• _Provided data_:
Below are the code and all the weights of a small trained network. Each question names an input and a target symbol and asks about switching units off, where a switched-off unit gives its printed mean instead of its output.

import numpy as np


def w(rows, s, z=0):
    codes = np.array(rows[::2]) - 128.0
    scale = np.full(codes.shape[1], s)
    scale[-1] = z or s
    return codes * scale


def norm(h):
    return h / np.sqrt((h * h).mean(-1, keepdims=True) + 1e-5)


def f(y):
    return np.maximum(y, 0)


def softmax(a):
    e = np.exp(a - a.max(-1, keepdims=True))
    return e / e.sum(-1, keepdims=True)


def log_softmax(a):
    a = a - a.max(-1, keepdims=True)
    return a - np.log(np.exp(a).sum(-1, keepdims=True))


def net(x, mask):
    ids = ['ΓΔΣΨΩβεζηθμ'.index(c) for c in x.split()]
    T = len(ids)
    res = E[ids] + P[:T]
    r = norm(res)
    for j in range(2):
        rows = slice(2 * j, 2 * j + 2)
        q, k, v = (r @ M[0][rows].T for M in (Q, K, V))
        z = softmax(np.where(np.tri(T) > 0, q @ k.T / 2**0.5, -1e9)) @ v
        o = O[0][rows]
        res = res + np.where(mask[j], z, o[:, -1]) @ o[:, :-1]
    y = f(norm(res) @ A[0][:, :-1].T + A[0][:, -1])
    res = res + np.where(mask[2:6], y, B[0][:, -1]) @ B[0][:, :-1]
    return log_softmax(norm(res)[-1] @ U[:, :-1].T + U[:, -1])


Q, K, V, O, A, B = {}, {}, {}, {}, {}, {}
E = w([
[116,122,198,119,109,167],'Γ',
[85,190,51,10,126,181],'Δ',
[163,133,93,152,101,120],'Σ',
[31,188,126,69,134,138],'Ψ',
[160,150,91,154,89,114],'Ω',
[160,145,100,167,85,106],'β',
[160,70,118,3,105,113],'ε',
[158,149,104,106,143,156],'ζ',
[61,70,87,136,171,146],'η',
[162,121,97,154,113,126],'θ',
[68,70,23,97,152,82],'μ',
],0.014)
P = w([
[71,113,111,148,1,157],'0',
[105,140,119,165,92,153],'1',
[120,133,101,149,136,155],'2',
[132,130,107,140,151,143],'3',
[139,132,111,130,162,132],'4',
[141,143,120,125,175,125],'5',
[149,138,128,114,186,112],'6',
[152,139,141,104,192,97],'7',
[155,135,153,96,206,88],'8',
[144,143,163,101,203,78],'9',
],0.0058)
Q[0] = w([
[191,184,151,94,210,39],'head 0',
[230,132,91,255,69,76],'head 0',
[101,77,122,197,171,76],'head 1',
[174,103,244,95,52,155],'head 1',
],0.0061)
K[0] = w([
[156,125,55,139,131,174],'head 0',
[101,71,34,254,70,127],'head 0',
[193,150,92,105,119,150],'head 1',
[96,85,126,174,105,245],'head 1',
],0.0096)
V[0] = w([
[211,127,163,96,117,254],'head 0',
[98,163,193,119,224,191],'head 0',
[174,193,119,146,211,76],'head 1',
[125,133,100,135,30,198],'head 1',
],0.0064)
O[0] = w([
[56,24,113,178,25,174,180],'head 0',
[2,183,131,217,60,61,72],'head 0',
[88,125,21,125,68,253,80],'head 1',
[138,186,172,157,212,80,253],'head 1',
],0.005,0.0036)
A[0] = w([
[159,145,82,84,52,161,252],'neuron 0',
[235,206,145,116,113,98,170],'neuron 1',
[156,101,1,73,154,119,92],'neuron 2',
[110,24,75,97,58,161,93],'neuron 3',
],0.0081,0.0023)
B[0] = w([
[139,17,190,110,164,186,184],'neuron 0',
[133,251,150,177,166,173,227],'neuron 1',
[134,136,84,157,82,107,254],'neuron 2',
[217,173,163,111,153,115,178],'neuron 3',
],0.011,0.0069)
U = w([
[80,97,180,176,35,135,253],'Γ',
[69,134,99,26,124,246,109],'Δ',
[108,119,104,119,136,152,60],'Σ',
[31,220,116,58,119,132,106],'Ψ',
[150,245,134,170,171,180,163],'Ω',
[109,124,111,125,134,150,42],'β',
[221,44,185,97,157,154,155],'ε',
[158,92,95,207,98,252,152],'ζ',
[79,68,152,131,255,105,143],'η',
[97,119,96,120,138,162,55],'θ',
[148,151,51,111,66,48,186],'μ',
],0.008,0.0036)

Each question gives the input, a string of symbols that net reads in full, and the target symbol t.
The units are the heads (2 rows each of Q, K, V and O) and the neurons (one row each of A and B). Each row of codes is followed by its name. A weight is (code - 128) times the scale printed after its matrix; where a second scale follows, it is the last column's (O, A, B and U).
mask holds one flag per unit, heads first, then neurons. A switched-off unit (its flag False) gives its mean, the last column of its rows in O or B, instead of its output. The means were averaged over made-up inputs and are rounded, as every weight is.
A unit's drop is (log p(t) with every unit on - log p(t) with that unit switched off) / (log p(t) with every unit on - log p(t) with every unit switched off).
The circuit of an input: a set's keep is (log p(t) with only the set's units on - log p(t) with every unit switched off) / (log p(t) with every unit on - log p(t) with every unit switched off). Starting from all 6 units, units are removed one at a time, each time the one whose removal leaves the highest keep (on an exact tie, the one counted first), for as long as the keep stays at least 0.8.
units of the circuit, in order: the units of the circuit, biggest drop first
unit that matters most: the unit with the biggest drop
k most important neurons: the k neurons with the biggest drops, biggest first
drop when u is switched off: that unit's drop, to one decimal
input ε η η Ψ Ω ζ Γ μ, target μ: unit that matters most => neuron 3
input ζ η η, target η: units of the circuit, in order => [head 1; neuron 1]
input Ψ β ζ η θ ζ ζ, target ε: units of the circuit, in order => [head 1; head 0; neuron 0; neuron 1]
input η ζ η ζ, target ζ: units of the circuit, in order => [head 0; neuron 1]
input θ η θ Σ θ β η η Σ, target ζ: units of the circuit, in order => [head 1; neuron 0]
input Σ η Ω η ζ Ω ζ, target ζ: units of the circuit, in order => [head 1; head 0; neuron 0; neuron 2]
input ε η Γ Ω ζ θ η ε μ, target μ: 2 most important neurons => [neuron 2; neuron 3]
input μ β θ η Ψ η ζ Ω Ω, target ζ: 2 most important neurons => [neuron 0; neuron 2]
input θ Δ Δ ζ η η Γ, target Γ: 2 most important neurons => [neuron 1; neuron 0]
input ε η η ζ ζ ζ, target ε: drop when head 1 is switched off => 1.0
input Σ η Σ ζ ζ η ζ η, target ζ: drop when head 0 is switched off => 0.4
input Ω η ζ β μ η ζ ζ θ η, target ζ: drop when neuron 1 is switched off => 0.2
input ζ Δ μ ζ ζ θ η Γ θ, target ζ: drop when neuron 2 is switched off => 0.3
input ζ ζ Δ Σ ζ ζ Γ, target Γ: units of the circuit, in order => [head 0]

• _Requirement_: Lines from the start of the material above through the line containing "codes = np.array(rows[::2]) - 128.0" are to be duplicated exactly, and only those.

• _Result below_:
Below are the code and all the weights of a small trained network. Each question names an input and a target symbol and asks about switching units off, where a switched-off unit gives its printed mean instead of its output.

import numpy as np


def w(rows, s, z=0):
    codes = np.array(rows[::2]) - 128.0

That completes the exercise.